A state moves one step at a time under one of 6 hidden systems, and each row is a state written as 20 numbers. Each run below is a few steps of one system.
B, path 1 (9 x 20):
[[-22  14  15  -2  44   2   7  -9 -13   1  -2 -12  -4  -4  18   4 -19  20
    0  26]
 [ -4  21   1 -21   1  11  -7  16  39  11 -12  -5 -25   1   1 -27   7  10
    6  -6]
 [-20   8  21  -2 -30   5  39   7   3 -15   6   3   4  13  -9   8 -17  27
    0  -7]
 [ -7  11 -16 -18  38  11  30   0  -1 -24  30  15 -11 -10   0  -3  10  -6
   -6   0]
 [  7  16  -7  -2 -21  -6  -4  34  30 -13   4  21   4 -37   6 -13   0   1
  -20  -4]
 [ 11 -15  -8  11 -36  22  10  -4   1 -18  41  13   8  -6  -2   6  -4   1
   12   7]
 [ -5 -15 -23  34  19   3  10   5 -12  -7  10  17  -8 -23  26   8   2 -31
    3  15]
 [  8 -23  -1  17 -16   6 -28   9   3   6 -13   3   7 -29  21 -41   7   2
    2  27]
 [ -1 -36  12  33 -32  11   9 -14 -16   6 -12   0   0  26   5 -17  16 -14
   19  -3]]
X, path 2 (9 x 20):
[[  5  -3 -20   9  -8  -3   3   3   4 -18  -3  14  11 -19   2  13 -10 -11
    1   4]
 [  5 -13 -20  -5 -14   5 -10   3   5  -4 -12   0   5 -16  -2 -14  -8   4
   10  12]
 [ -6 -17 -15   6 -13 -11   4  11 -11   9 -25  -6   2   3   3  -7  -9  -6
   -3  -5]
 [ -4 -10  -7 -10  16  -7  -2   3 -15   7 -15 -10   4   2  11 -23  -2   0
  -15   2]
 [  3  -2  18  -8   3  -9  -1  -2  -7   7 -13  -6   5  19   0 -18  16  -3
  -17 -17]
 [  6   1  22  -4  13  -3   0 -21 -16  -3   7  -7  15  24   2   4   5   1
  -14  -7]
 [ 21   7   7  -1  10   9 -12 -24   4  -6  22   2   5  17   1  14  12 -15
   -3 -10]
 [ 20  12   3   7 -10   9 -21 -15  21  -7  15   0   9   5   6  25 -13  -4
    5  -1]
 [  5   2 -19   8 -13  17 -14  -8  20   5  10  -8 -10   4   9  19 -25  -2
   25   9]]
X, path 3 (9 x 20):
[[ 17 -18 -10  10 -11   2 -29 -19  14   5 -44  -8   8  12   6 -14   2 -17
   21   2]
 [ -2 -10 -15   5  18 -14  -5 -17  -4   4 -49 -22  13  26  22   4 -30 -13
   -1  -3]
 [  8   6 -14 -31  38   3  -9 -17  16   3 -27 -22  -4  33  17 -23  -3 -11
   -8 -15]
 [  6  24  20 -28   8  -8   4 -13  18   1 -14 -21   7  50   5   2 -13   5
  -24 -37]
 [  7  20  12 -32  22  18  11 -28   4   0  40 -22  -4  52   2  16 -12  10
  -11 -22]
 [ 17  36   4 -15   2  17   1  -4  33  -1  62  -3 -15  26   6  34  -7  -5
  -15 -30]
 [  6  31   8  -3 -28  30  -9   8  41   2  62  -5 -17   0   7  31 -32  28
    8   5]
 [-19  12 -19  21 -34  31  17  28  28  15  49   1 -46 -11  10  25 -29  13
   29  12]
 [-40  14 -19  20 -15  16  26  59  25   8  21  10 -45 -50  24  -6 -29  21
   10  26]]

EXERCISE INSTRUCTIONS:
Each entry in the listing is to be copied exactly.

SOLUTION:
A state moves one step at a time under one of 6 hidden systems, and each row is a state written as 20 numbers. Each run below is a few steps of one system.
B, path 1 (9 x 20):
[[-22  14  15  -2  44   2   7  -9 -13   1  -2 -12  -4  -4  18   4 -19  20
    0  26]
 [ -4  21   1 -21   1  11  -7  16  39  11 -12  -5 -25   1   1 -27   7  10
    6  -6]
 [-20   8  21  -2 -30   5  39   7   3 -15   6   3   4  13  -9   8 -17  27
    0  -7]
 [ -7  11 -16 -18  38  11  30   0  -1 -24  30  15 -11 -10   0  -3  10  -6
   -6   0]
 [  7  16  -7  -2 -21  -6  -4  34  30 -13   4  21   4 -37   6 -13   0   1
  -20  -4]
 [ 11 -15  -8  11 -36  22  10  -4   1 -18  41  13   8  -6  -2   6  -4   1
   12   7]
 [ -5 -15 -23  34  19   3  10   5 -12  -7  10  17  -8 -23  26   8   2 -31
    3  15]
 [  8 -23  -1  17 -16   6 -28   9   3   6 -13   3   7 -29  21 -41   7   2
    2  27]
 [ -1 -36  12  33 -32  11   9 -14 -16   6 -12   0   0  26   5 -17  16 -14
   19  -3]]
X, path 2 (9 x 20):
[[  5  -3 -20   9  -8  -3   3   3   4 -18  -3  14  11 -19   2  13 -10 -11
    1   4]
 [  5 -13 -20  -5 -14   5 -10   3   5  -4 -12   0   5 -16  -2 -14  -8   4
   10  12]
 [ -6 -17 -15   6 -13 -11   4  11 -11   9 -25  -6   2   3   3  -7  -9  -6
   -3  -5]
 [ -4 -10  -7 -10  16  -7  -2   3 -15   7 -15 -10   4   2  11 -23  -2   0
  -15   2]
 [  3  -2  18  -8   3  -9  -1  -2  -7   7 -13  -6   5  19   0 -18  16  -3
  -17 -17]
 [  6   1  22  -4  13  -3   0 -21 -16  -3   7  -7  15  24   2   4   5   1
  -14  -7]
 [ 21   7   7  -1  10   9 -12 -24   4  -6  22   2   5  17   1  14  12 -15
   -3 -10]
 [ 20  12   3   7 -10   9 -21 -15  21  -7  15   0   9   5   6  25 -13  -4
    5  -1]
 [  5   2 -19   8 -13  17 -14  -8  20   5  10  -8 -10   4   9  19 -25  -2
   25   9]]
X, path 3 (9 x 20):
[[ 17 -18 -10  10 -11   2 -29 -19  14   5 -44  -8   8  12   6 -14   2 -17
   21   2]
 [ -2 -10 -15   5  18 -14  -5 -17  -4   4 -49 -22  13  26  22   4 -30 -13
   -1  -3]
 [  8   6 -14 -31  38   3  -9 -17  16   3 -27 -22  -4  33  17 -23  -3 -11
   -8 -15]
 [  6  24  20 -28   8  -8   4 -13  18   1 -14 -21   7  50   5   2 -13   5
  -24 -37]
 [  7  20  12 -32  22  18  11 -28   4   0  40 -22  -4  52   2  16 -12  10
  -11 -22]
 [ 17  36   4 -15   2  17   1  -4  33  -1  62  -3 -15  26   6  34  -7  -5
  -15 -30]
 [  6  31   8  -3 -28  30  -9   8  41   2  62  -5 -17   0   7  31 -32  28
    8   5]
 [-19  12 -19  21 -34  31  17  28  28  15  49   1 -46 -11  10  25 -29  13
   29  12]
 [-40  14 -19  20 -15  16  26  59  25   8  21  10 -45 -50  24  -6 -29  21
   10  26]]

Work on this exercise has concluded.